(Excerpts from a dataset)

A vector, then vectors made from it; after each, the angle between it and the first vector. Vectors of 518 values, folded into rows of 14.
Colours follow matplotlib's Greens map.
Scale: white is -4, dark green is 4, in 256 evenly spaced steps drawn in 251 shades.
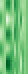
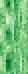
nearly parallel
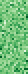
orthogonal
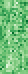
partly opposed
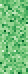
orthogonal
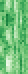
nearly opposite
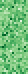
orthogonal
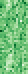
partly opposed
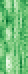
nearly opposite
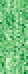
partly opposed
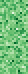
orthogonal
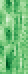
nearly parallel
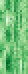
nearly parallel
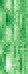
nearly opposite
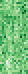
partly opposed
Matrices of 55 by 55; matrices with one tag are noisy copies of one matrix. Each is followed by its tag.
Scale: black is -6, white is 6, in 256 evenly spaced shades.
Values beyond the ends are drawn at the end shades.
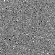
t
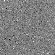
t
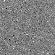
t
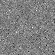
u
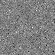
u
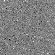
t
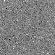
t
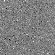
t
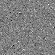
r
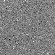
t
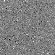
t
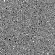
t
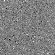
t
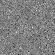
u
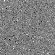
t
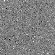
t
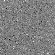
t
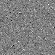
r
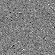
r
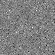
u
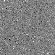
t
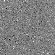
t
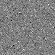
r
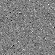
r
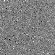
t
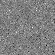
u
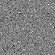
r
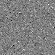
r
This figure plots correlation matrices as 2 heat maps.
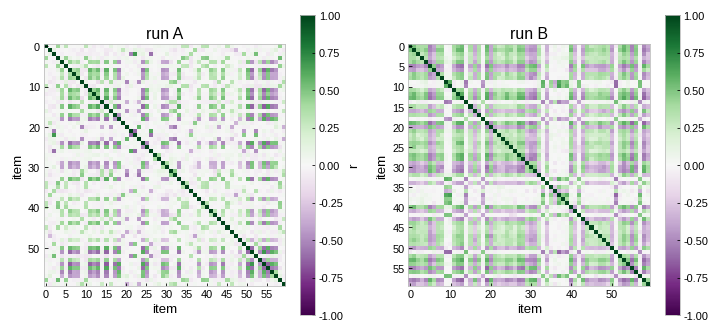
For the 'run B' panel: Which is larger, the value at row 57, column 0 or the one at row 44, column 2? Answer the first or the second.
the second
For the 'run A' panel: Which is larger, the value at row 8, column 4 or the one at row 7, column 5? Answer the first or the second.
the first
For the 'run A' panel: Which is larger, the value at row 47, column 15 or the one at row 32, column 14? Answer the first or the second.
the second
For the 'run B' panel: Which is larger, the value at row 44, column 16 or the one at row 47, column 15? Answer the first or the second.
the second
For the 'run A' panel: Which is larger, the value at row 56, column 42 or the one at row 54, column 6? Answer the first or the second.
the first
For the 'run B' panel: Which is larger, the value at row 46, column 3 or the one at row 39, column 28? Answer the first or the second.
the first
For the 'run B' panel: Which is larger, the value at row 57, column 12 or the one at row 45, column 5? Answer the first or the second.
the first
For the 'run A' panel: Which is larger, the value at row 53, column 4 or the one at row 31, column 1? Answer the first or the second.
the first
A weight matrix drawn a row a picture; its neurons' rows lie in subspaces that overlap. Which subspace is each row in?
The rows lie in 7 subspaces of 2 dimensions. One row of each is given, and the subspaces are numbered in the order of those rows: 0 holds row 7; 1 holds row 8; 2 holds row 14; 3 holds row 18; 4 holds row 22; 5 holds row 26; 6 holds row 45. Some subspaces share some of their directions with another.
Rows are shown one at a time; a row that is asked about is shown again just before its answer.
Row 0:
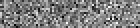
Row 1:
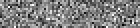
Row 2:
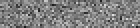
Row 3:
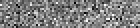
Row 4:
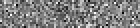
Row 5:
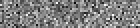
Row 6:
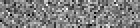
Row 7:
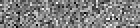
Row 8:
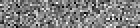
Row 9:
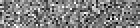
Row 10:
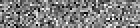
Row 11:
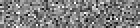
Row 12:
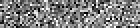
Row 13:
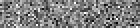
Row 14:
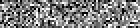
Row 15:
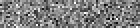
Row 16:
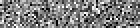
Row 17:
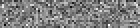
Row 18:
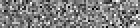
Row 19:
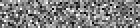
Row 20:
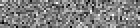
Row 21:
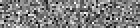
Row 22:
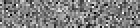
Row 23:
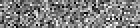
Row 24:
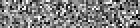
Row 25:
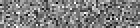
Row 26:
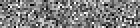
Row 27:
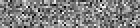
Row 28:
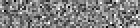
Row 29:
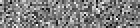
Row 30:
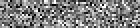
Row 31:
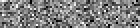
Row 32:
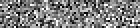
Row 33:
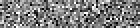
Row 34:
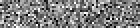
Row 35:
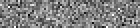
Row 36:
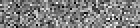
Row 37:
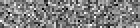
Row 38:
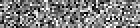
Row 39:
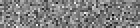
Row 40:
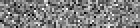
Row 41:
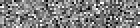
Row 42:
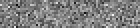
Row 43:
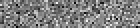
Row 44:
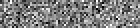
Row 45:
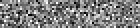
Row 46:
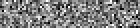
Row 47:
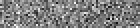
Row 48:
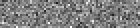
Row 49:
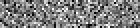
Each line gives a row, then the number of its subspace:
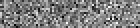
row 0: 5
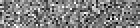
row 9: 5
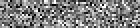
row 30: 0
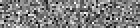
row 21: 6
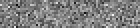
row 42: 5
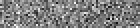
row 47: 5
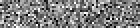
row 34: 6
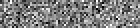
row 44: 0
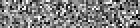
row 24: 3
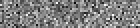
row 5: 4
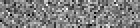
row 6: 4
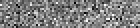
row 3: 3
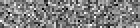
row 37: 4
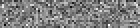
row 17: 2
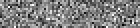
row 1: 5
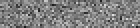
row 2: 0
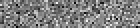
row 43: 2
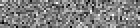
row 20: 1
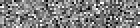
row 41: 2
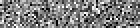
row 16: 0
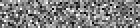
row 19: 6
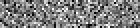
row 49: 4
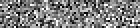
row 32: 5
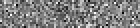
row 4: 4
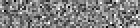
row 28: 3
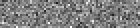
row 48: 1
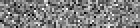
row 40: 4
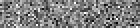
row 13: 1
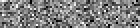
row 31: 1
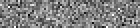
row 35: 5
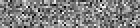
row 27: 0
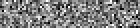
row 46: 3
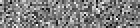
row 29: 0
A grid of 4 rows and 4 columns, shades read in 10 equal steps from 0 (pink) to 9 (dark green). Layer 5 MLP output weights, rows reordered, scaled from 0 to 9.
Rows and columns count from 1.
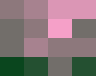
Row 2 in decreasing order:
5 5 4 0
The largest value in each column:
9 8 5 8
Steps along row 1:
down down same
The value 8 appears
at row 4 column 2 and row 4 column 4
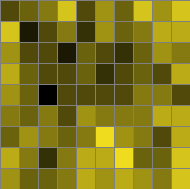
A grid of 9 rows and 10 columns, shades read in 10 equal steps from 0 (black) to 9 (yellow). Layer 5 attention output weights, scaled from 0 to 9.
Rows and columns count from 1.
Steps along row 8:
down down up up same up down same up
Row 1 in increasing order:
3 3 4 4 5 6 6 8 8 8
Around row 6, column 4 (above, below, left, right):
3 4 5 6
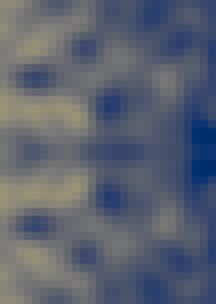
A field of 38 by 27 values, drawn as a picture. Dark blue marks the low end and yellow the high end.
Slope: up to the left. Ninth with the lowest average: middle right. Mirror symmetry: top to bottom. Ninth with the highest average: middle left.
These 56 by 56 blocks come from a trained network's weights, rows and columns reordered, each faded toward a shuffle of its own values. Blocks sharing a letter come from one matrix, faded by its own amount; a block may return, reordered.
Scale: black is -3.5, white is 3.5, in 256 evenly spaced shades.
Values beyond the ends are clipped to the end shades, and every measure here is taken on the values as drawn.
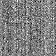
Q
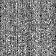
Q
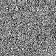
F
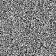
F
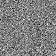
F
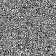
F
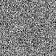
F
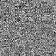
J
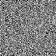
F
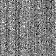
Q
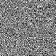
J
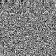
J
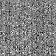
Q
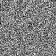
F
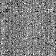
Q
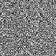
J
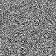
J
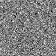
F
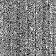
Q
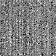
Q
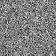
F
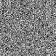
F
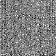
Q
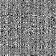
Q
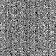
Q
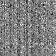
Q
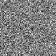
J
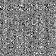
Q
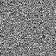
J
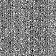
Q
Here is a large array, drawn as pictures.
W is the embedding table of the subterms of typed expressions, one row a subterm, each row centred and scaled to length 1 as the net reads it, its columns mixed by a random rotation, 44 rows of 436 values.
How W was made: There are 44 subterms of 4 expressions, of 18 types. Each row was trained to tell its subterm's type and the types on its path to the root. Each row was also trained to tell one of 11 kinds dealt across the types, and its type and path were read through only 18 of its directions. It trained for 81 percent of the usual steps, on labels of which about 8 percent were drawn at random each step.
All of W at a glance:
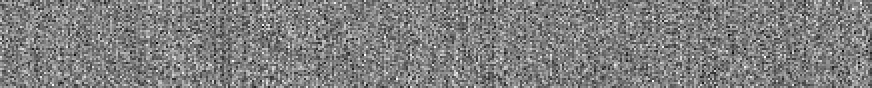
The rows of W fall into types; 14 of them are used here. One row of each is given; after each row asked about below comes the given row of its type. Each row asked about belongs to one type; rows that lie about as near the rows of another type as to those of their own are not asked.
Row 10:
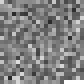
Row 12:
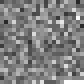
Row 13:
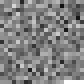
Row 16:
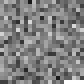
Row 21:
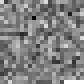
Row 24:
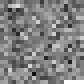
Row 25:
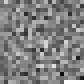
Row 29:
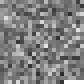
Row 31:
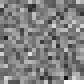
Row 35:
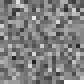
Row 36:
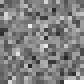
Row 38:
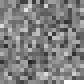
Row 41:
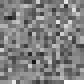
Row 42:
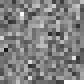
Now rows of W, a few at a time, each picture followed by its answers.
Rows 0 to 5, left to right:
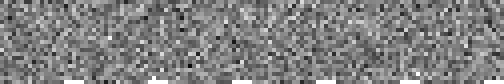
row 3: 41
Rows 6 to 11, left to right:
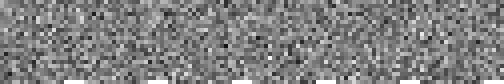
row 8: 10
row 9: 29
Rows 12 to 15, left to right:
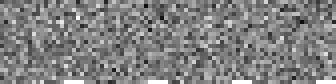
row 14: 41
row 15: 10
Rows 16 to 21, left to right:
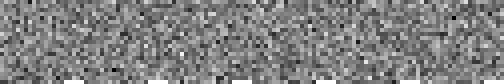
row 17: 31
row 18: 29
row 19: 21
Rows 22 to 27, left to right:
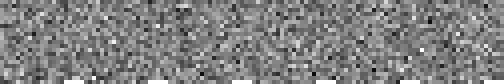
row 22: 10
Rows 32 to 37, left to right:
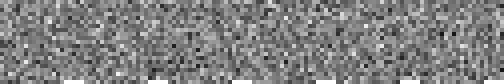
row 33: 41
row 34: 21

> [PROBLEM] Go through the data and return each line where the word "that" appears.

> [TASK ANSWER]
A weight matrix drawn a row a picture; its neurons' rows lie in subspaces that overlap. Which subspace is each row in?
Rows are shown one at a time; a row that is asked about is shown again just before its answer.
The rows of W fall into types; 14 of them are used here. One row of each is given; after each row asked about below comes the given row of its type. Each row asked about belongs to one type; rows that lie about as near the rows of another type as to those of their own are not asked.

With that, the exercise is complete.